Required work: Each line holding the word "zero" must appear in the answer, copied from the entries.

Data under study:
___

(in the rows, 128 means zero)
Rows lie near named flat spaces through zero. A row that begins with a name and a colon came from that space; any other row is followed by the name of its block's space that it lies nearest.
z868-z741: 117, 106, 136, 140, 124, 111, 160, 107, 97, 106, 137, 122, 121, 138, 141, 142, 132, 156, 130, 110, 154, 106, 147, 141, 152, 95, 110, 112, 133, 88, 132
z312-z925: 165, 137, 119, 96, 168, 65, 127, 178, 124, 141, 105, 151, 133, 141, 170, 150, 194, 173, 105, 127, 103, 130, 128, 82, 181, 162, 108, 83, 104, 150, 86
z508-z214: 125, 143, 99, 125, 78, 133, 113, 105, 132, 123, 92, 153, 132, 153, 143, 145, 116, 117, 160, 156, 97, 164, 131, 128, 99, 151, 130, 147, 123, 125, 137
z155-z581: 140, 110, 121, 120, 122, 80, 148, 109, 113, 105, 99, 158, 159, 167, 159, 163, 147, 137, 152, 162, 88, 153, 127, 155, 139, 157, 121, 120, 154, 95, 122
z464-z762: 137, 160, 97, 127, 114, 122, 136, 105, 143, 125, 117, 119, 125, 140, 138, 133, 131, 146, 145, 134, 125, 136, 125, 112, 134, 142, 124, 127, 107, 122, 142
z155-z581: 138, 136, 123, 149, 123, 80, 185, 85, 106, 97, 113, 131, 127, 163, 146, 168, 155, 180, 119, 134, 129, 118, 133, 120, 163, 124, 113, 110, 131, 80, 123
z181-z647: 135, 121, 155, 154, 140, 175, 104, 115, 142, 146, 135, 102, 99, 98, 105, 146, 154, 109, 124, 104, 159, 106, 114, 161, 90, 88, 125, 123, 129, 133, 123
z181-z647: 137, 104, 132, 100, 121, 100, 98, 157, 115, 131, 124, 154, 127, 136, 150, 145, 153, 141, 130, 113, 119, 133, 126, 121, 149, 158, 108, 130, 103, 157, 93
z868-z741: 126, 149, 145, 162, 106, 134, 156, 94, 132, 117, 114, 134, 108, 142, 127, 152, 140, 149, 117, 138, 129, 131, 116, 139, 108, 125, 121, 148, 132, 122, 116
z868-z741: 119, 121, 126, 119, 137, 115, 149, 137, 119, 122, 137, 129, 128, 131, 158, 117, 126, 151, 143, 119, 141, 122, 144, 137, 151, 117, 110, 113, 130, 113, 133
z312-z925: 119, 119, 166, 119, 149, 100, 167, 145, 137, 109, 151, 136, 153, 138, 144, 97, 115, 142, 126, 148, 113, 143, 103, 174, 143, 172, 118, 163, 155, 144, 114
z181-z647: 113, 91, 131, 90, 99, 109, 98, 173, 96, 126, 127, 156, 125, 136, 159, 118, 122, 140, 135, 108, 127, 138, 145, 118, 148, 150, 102, 142, 98, 159, 107
z464-z762: 115, 113, 107, 140, 119, 112, 130, 82, 122, 113, 168, 175, 155, 144, 89, 149, 73, 95, 144, 139, 113, 121, 137, 120, 144, 125, 174, 140, 170, 99, 120
z868-z741: 131, 75, 160, 116, 137, 121, 91, 152, 106, 128, 150, 131, 146, 115, 79, 129, 120, 90, 91, 117, 122, 117, 113, 127, 130, 144, 149, 148, 134, 156, 106
z155-z581: 132, 141, 113, 110, 166, 115, 110, 154, 159, 153, 156, 190, 142, 123, 147, 128, 119, 114, 155, 137, 103, 136, 130, 122, 146, 143, 146, 113, 158, 150, 91
z508-z214: 101, 163, 94, 128, 121, 127, 156, 116, 145, 123, 159, 157, 149, 137, 119, 87, 53, 119, 144, 151, 114, 140, 143, 98, 143, 138, 162, 147, 153, 121, 146
z868-z741: 119, 92, 171, 155, 129, 147, 147, 110, 100, 108, 132, 75, 130, 115, 81, 121, 122, 110, 88, 122, 152, 106, 119, 158, 107, 97, 134, 141, 144, 103, 154
z464-z762: 133, 135, 155, 150, 193, 159, 138, 134, 163, 150, 147, 125, 137, 98, 115, 118, 132, 92, 129, 145, 126, 119, 117, 171, 100, 94, 152, 104, 191, 117, 129
z181-z647: 97, 130, 126, 111, 106, 111, 153, 156, 109, 115, 138, 149, 128, 141, 157, 90, 90, 157, 127, 126, 131, 137, 150, 108, 155, 140, 114, 147, 119, 139, 128
z464-z762: 139, 139, 122, 145, 126, 122, 135, 101, 126, 126, 129, 123, 111, 132, 119, 158, 149, 148, 117, 113, 143, 109, 127, 110, 140, 113, 126, 115, 114, 116, 118
z312-z925: 171, 126, 138, 127, 172, 104, 115, 132, 135, 138, 133, 101, 125, 116, 103, 158, 188, 141, 91, 107, 136, 100, 103, 107, 155, 136, 128, 100, 105, 140, 104
z464-z762: 120, 157, 84, 124, 111, 115, 166, 91, 137, 106, 127, 112, 151, 149, 138, 106, 90, 139, 161, 151, 120, 143, 137, 124, 143, 142, 134, 132, 130, 91, 175
z464-z762: 140, 137, 166, 178, 142, 159, 133, 87, 146, 134, 137, 114, 96, 112, 96, 169, 163, 127, 109, 114, 154, 102, 102, 160, 96, 93, 130, 131, 142, 123, 105
z312-z925: 138, 115, 115, 87, 138, 117, 91, 180, 130, 146, 103, 145, 146, 127, 162, 117, 143, 113, 146, 140, 97, 155, 134, 126, 127, 156, 120, 112, 122, 152, 124
z181-z647: 103, 68, 139, 96, 106, 135, 101, 170, 89, 122, 109, 132, 147, 128, 152, 103, 105, 97, 148, 132, 118, 149, 153, 160, 111, 125, 115, 132, 138, 125, 149
z508-z214: 139, 164, 81, 151, 124, 161, 125, 77, 150, 137, 106, 106, 132, 125, 103, 144, 118, 95, 150, 150, 121, 130, 137, 113, 96, 95, 161, 100, 143, 83, 175
z181-z647: 168, 76, 150, 76, 168, 110, 59, 198, 124, 154, 109, 108, 132, 106, 157, 142, 209, 123, 131, 99, 126, 127, 110, 155, 138, 156, 89, 96, 90, 172, 101
z868-z741: 119, 133, 84, 115, 110, 136, 93, 102, 147, 135, 166, 160, 134, 128, 117, 132, 85, 105, 178, 115, 131, 127, 136, 119, 139, 133, 148, 137, 123, 131, 126
z464-z762: 131, 85, 167, 106, 104, 119, 89, 191, 81, 134, 102, 119, 95, 121, 142, 136, 177, 156, 78, 86, 147, 119, 132, 102, 135, 134, 85, 134, 67, 179, 92
z508-z214: 117, 113, 141, 110, 123, 118, 113, 132, 141, 122, 180, 144, 134, 125, 117, 109, 99, 128, 143, 109, 137, 125, 107, 148, 149, 168, 125, 174, 116, 168, 102
z508-z214: 99, 69, 153, 111, 113, 113, 106, 163, 88, 123, 148, 190, 138, 134, 136, 129, 97, 109, 128, 120, 118, 131, 150, 137, 138, 127, 131, 144, 154, 141, 91
z155-z581: 121, 110, 137, 152, 125, 148, 131, 134, 88, 133, 91, 124, 117, 123, 115, 147, 138, 110, 91, 133, 130, 116, 161, 103, 103, 65, 142, 90, 151, 91, 142
z155-z581: 134, 144, 141, 152, 123, 134, 159, 97, 133, 114, 118, 89, 117, 131, 121, 132, 145, 149, 118, 129, 143, 122, 112, 147, 117, 123, 115, 137, 120, 112, 145
z155-z581: 141, 161, 148, 165, 148, 146, 167, 93, 156, 125, 120, 93, 114, 123, 123, 137, 156, 144, 121, 139, 140, 121, 104, 160, 105, 112, 122, 126, 142, 109, 139
z312-z925: 107, 134, 104, 117, 146, 123, 131, 150, 132, 141, 152, 186, 139, 128, 152, 112, 88, 117, 153, 136, 116, 131, 162, 109, 147, 109, 148, 105, 166, 119, 118
z868-z741: 127, 154, 127, 134, 132, 139, 144, 128, 145, 132, 118, 121, 120, 127, 145, 117, 133, 140, 135, 137, 128, 136, 126, 135, 118, 126, 120, 126, 129, 128, 136
z464-z762: 117, 138, 94, 142, 134, 101, 185, 78, 116, 101, 147, 125, 147, 148, 130, 129, 96, 147, 147, 135, 138, 112, 154, 119, 167, 100, 141, 102, 154, 58, 161
z155-z581: 167, 152, 130, 160, 135, 107, 160, 58, 149, 107, 109, 90, 136, 147, 103, 175, 174, 145, 120, 149, 118, 127, 84, 151, 122, 152, 130, 133, 127, 99, 135
z312-z925: 115, 132, 105, 112, 84, 114, 146, 123, 113, 108, 90, 130, 136, 158, 174, 119, 117, 148, 161, 149, 111, 161, 143, 139, 124, 149, 104, 138, 116, 109, 156
z868-z741: 141, 176, 114, 128, 126, 156, 108, 136, 172, 151, 105, 126, 127, 120, 122, 115, 130, 108, 131, 156, 100, 157, 106, 117, 89, 157, 143, 143, 122, 162, 134
z312-z925: 135, 144, 111, 152, 120, 112, 157, 75, 125, 112, 134, 125, 120, 144, 119, 161, 135, 154, 130, 121, 142, 110, 131, 115, 148, 112, 130, 117, 125, 92, 130
z181-z647: 112, 107, 87, 107, 103, 135, 102, 135, 96, 127, 131, 116, 142, 124, 104, 106, 81, 100, 128, 116, 134, 121, 164, 78, 141, 108, 151, 115, 111, 111, 167
z464-z762: 138, 146, 121, 138, 124, 140, 123, 108, 143, 129, 129, 104, 133, 123, 89, 125, 120, 112, 112, 135, 124, 127, 110, 112, 116, 139, 149, 143, 120, 134, 142
z464-z762: 138, 134, 130, 105, 133, 124, 120, 175, 123, 140, 99, 106, 114, 121, 164, 112, 164, 155, 117, 117, 133, 134, 133, 113, 134, 136, 96, 110, 90, 151, 131
z508-z214: 107, 131, 87, 124, 74, 117, 134, 94, 109, 109, 123, 156, 127, 157, 150, 139, 93, 142, 167, 128, 127, 139, 157, 113, 141, 125, 123, 135, 117, 100, 142
z312-z925: 112, 105, 116, 76, 137, 134, 105, 192, 127, 138, 118, 127, 163, 119, 163, 66, 95, 95, 161, 148, 103, 163, 144, 148, 120, 151, 124, 126, 139, 143, 161
z155-z581: 126, 115, 121, 126, 106, 113, 131, 120, 99, 114, 123, 119, 124, 138, 121, 137, 127, 143, 113, 115, 138, 118, 139, 103, 146, 124, 123, 127, 106, 117, 133
z155-z581: 112, 143, 118, 113, 108, 92, 160, 136, 131, 110, 118, 181, 156, 165, 168, 111, 96, 142, 150, 173, 81, 172, 130, 133, 138, 180, 128, 157, 154, 132, 119
z508-z214: 109, 134, 145, 168, 158, 139, 162, 113, 122, 127, 174, 143, 134, 113, 64, 116, 79, 103, 75, 133, 138, 95, 139, 92, 136, 83, 184, 126, 182, 108, 123
z868-z741: 128, 124, 140, 97, 151, 125, 109, 182, 143, 143, 138, 138, 144, 115, 138, 91, 120, 115, 125, 135, 111, 144, 118, 131, 131, 163, 129, 140, 129, 172, 116
z155-z581: 126, 148, 126, 123, 149, 120, 141, 133, 155, 134, 158, 146, 124, 125, 150, 117, 125, 148, 149, 121, 135, 125, 122, 138, 149, 139, 120, 130, 131, 142, 110
z508-z214: 135, 148, 89, 81, 163, 128, 116, 150, 173, 142, 160, 94, 147, 109, 161, 73, 114, 133, 190, 115, 141, 133, 123, 149, 158, 156, 112, 115, 102, 142, 162
z508-z214: 119, 133, 132, 132, 141, 129, 138, 132, 132, 129, 150, 136, 135, 122, 112, 112, 104, 120, 117, 131, 128, 122, 129, 119, 135, 125, 145, 134, 145, 131, 126
z181-z647: 88, 142, 135, 173, 120, 184, 171, 94, 125, 120, 146, 103, 120, 112, 96, 93, 65, 103, 122, 136, 157, 113, 151, 140, 93, 59, 156, 134, 173, 82, 178
z312-z925: 122, 123, 110, 89, 132, 78, 156, 150, 128, 110, 118, 158, 169, 160, 191, 104, 114, 147, 173, 163, 89, 167, 135, 155, 157, 178, 110, 129, 147, 117, 135
z508-z214: 131, 117, 115, 153, 106, 148, 107, 72, 123, 124, 137, 125, 119, 127, 88, 168, 121, 103, 139, 115, 143, 110, 128, 131, 112, 99, 147, 128, 130, 101, 133
z181-z647: 128, 167, 152, 154, 155, 95, 191, 119, 148, 119, 152, 162, 116, 143, 146, 136, 141, 182, 106, 136, 128, 119, 113, 123, 160, 141, 121, 136, 148, 135, 83
z181-z647: 145, 105, 122, 111, 119, 127, 82, 134, 123, 136, 114, 128, 129, 126, 125, 152, 153, 111, 137, 118, 121, 132, 122, 131, 121, 141, 123, 123, 107, 141, 119
z868-z741: 132, 186, 88, 151, 120, 149, 132, 83, 169, 144, 132, 153, 99, 131, 148, 155, 132, 145, 172, 125, 138, 125, 135, 119, 121, 105, 129, 112, 125, 115, 122
z312-z925: 135, 135, 120, 130, 167, 93, 146, 120, 141, 130, 162, 175, 142, 136, 135, 147, 127, 138, 138, 132, 118, 116, 130, 121, 168, 130, 144, 107, 161, 117, 94
125, 142, 52, 90, 135, 80, 128, 129, 132, 128, 142, 191, 169, 155, 159, 124, 84, 124, 179, 150, 90, 145, 165, 81, 182, 149, 155, 95, 147, 102, 133 : z464-z762
144, 134, 146, 129, 125, 127, 118, 119, 148, 126, 135, 109, 119, 125, 118, 135, 152, 140, 124, 118, 135, 128, 92, 148, 124, 162, 113, 157, 101, 159, 112 : z508-z214
146, 118, 152, 129, 80, 152, 93, 130, 117, 126, 69, 76, 105, 128, 120, 144, 176, 128, 106, 124, 129, 146, 99, 144, 77, 153, 97, 159, 72, 159, 138 : z312-z925
153, 123, 147, 128, 158, 110, 122, 133, 138, 133, 138, 124, 130, 122, 114, 146, 163, 133, 107, 122, 126, 117, 103, 131, 141, 146, 128, 124, 125, 145, 100 : z312-z925
122, 98, 149, 143, 166, 127, 164, 127, 97, 119, 143, 90, 117, 113, 137, 129, 148, 150, 116, 96, 176, 84, 153, 148, 153, 59, 109, 79, 142, 77, 146 : z868-z741
138, 141, 139, 151, 99, 146, 108, 121, 119, 138, 100, 128, 87, 126, 115, 166, 165, 142, 94, 112, 139, 119, 124, 97, 105, 112, 119, 131, 95, 147, 104 : z312-z925
129, 133, 125, 143, 141, 153, 112, 108, 149, 138, 150, 130, 138, 113, 82, 128, 103, 84, 127, 137, 123, 122, 117, 130, 107, 118, 166, 135, 155, 127, 133 : z508-z214
121, 103, 128, 120, 136, 105, 151, 146, 86, 119, 121, 118, 115, 132, 165, 133, 151, 168, 122, 99, 157, 104, 164, 116, 166, 88, 96, 84, 115, 96, 133 : z508-z214
85, 161, 138, 168, 114, 124, 191, 109, 121, 117, 161, 196, 102, 145, 142, 126, 81, 166, 116, 131, 140, 116, 156, 103, 146, 93, 137, 143, 166, 114, 95 : z312-z925
134, 153, 153, 170, 117, 162, 137, 95, 146, 129, 113, 109, 109, 122, 92, 144, 140, 117, 100, 142, 128, 129, 101, 139, 80, 120, 141, 153, 137, 133, 127 : z868-z741
110, 124, 115, 104, 151, 147, 122, 149, 148, 137, 167, 114, 142, 105, 137, 75, 87, 110, 166, 117, 145, 125, 138, 151, 137, 121, 130, 125, 136, 131, 156 : z868-z741
139, 178, 95, 163, 116, 129, 162, 48, 158, 116, 131, 121, 115, 145, 125, 162, 133, 153, 159, 134, 138, 121, 119, 132, 129, 118, 131, 124, 127, 89, 141 : z464-z762
117, 173, 144, 164, 136, 134, 180, 103, 151, 123, 150, 137, 105, 130, 128, 123, 120, 163, 114, 130, 144, 117, 118, 127, 132, 117, 127, 145, 141, 128, 112 : z181-z647
128, 120, 148, 101, 102, 144, 82, 179, 135, 145, 100, 139, 112, 123, 160, 116, 150, 126, 136, 126, 114, 160, 113, 146, 97, 168, 97, 159, 95, 191, 105 : z464-z762
152, 114, 99, 106, 155, 35, 148, 111, 123, 112, 128, 215, 168, 178, 182, 190, 156, 155, 173, 156, 76, 143, 136, 135, 191, 167, 127, 90, 168, 92, 79 : z155-z581
127, 98, 141, 120, 135, 115, 138, 133, 116, 119, 102, 142, 144, 142, 173, 142, 148, 126, 162, 148, 110, 147, 135, 187, 116, 125, 107, 111, 161, 99, 131 : z155-z581
118, 139, 138, 137, 137, 129, 159, 129, 131, 125, 131, 131, 118, 130, 155, 120, 130, 152, 135, 128, 139, 125, 135, 144, 132, 113, 113, 122, 139, 117, 127 : z155-z581
143, 182, 180, 216, 118, 194, 127, 62, 177, 145, 125, 130, 77, 111, 55, 182, 157, 107, 79, 140, 133, 118, 71, 145, 44, 109, 158, 175, 149, 156, 85 : z868-z741
124, 129, 114, 142, 157, 115, 169, 102, 120, 115, 150, 115, 148, 129, 109, 122, 104, 126, 122, 134, 136, 106, 145, 117, 154, 96, 153, 99, 161, 76, 154 : z464-z762
146, 106, 137, 140, 124, 177, 64, 113, 135, 151, 123, 99, 103, 98, 94, 163, 161, 89, 133, 97, 153, 109, 115, 150, 85, 96, 129, 119, 109, 137, 127 : z181-z647
148, 154, 184, 208, 190, 175, 181, 74, 157, 135, 139, 63, 87, 93, 93, 160, 188, 141, 91, 113, 182, 76, 100, 180, 92, 45, 126, 95, 164, 85, 132 : z464-z762
133, 160, 133, 137, 142, 147, 137, 136, 155, 142, 117, 119, 117, 118, 138, 116, 140, 132, 126, 140, 125, 136, 118, 134, 107, 128, 125, 127, 131, 140, 131 : z868-z741
121, 102, 191, 130, 133, 173, 114, 172, 124, 132, 117, 63, 130, 94, 88, 76, 125, 91, 76, 133, 135, 135, 97, 163, 75, 137, 127, 169, 126, 169, 151 : z464-z762
115, 152, 120, 152, 113, 154, 160, 88, 139, 117, 126, 100, 118, 129, 130, 118, 111, 136, 148, 133, 147, 127, 131, 151, 109, 103, 123, 134, 134, 97, 164 : z868-z741
118, 136, 132, 128, 121, 127, 145, 128, 133, 121, 131, 132, 127, 134, 144, 114, 117, 140, 138, 134, 128, 137, 126, 142, 128, 138, 118, 143, 131, 131, 130 : z868-z741
147, 140, 127, 120, 148, 129, 112, 114, 167, 134, 159, 107, 127, 115, 119, 127, 142, 132, 150, 111, 142, 120, 94, 155, 137, 157, 120, 143, 106, 153, 120 : z155-z581
125, 137, 135, 127, 113, 124, 134, 150, 122, 129, 87, 152, 132, 143, 148, 127, 133, 127, 115, 162, 92, 159, 131, 119, 106, 145, 128, 135, 141, 138, 122 : z508-z214
104, 76, 156, 139, 81, 124, 123, 105, 80, 97, 149, 127, 135, 138, 73, 133, 87, 108, 94, 115, 138, 116, 126, 127, 127, 131, 143, 179, 127, 127, 124 : z464-z762
106, 181, 144, 165, 115, 225, 124, 87, 204, 141, 161, 86, 122, 92, 67, 69, 60, 67, 148, 152, 138, 146, 81, 185, 40, 135, 164, 205, 152, 160, 170 : z868-z741
140, 148, 143, 125, 164, 134, 134, 155, 154, 142, 128, 111, 136, 112, 123, 102, 139, 122, 109, 142, 118, 134, 108, 131, 120, 145, 134, 128, 136, 151, 129 : z508-z214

___

Completed task:
(in the rows, 128 means zero)
Rows lie near named flat spaces through zero. A row that begins with a name and a colon came from that space; any other row is followed by the name of its block's space that it lies nearest.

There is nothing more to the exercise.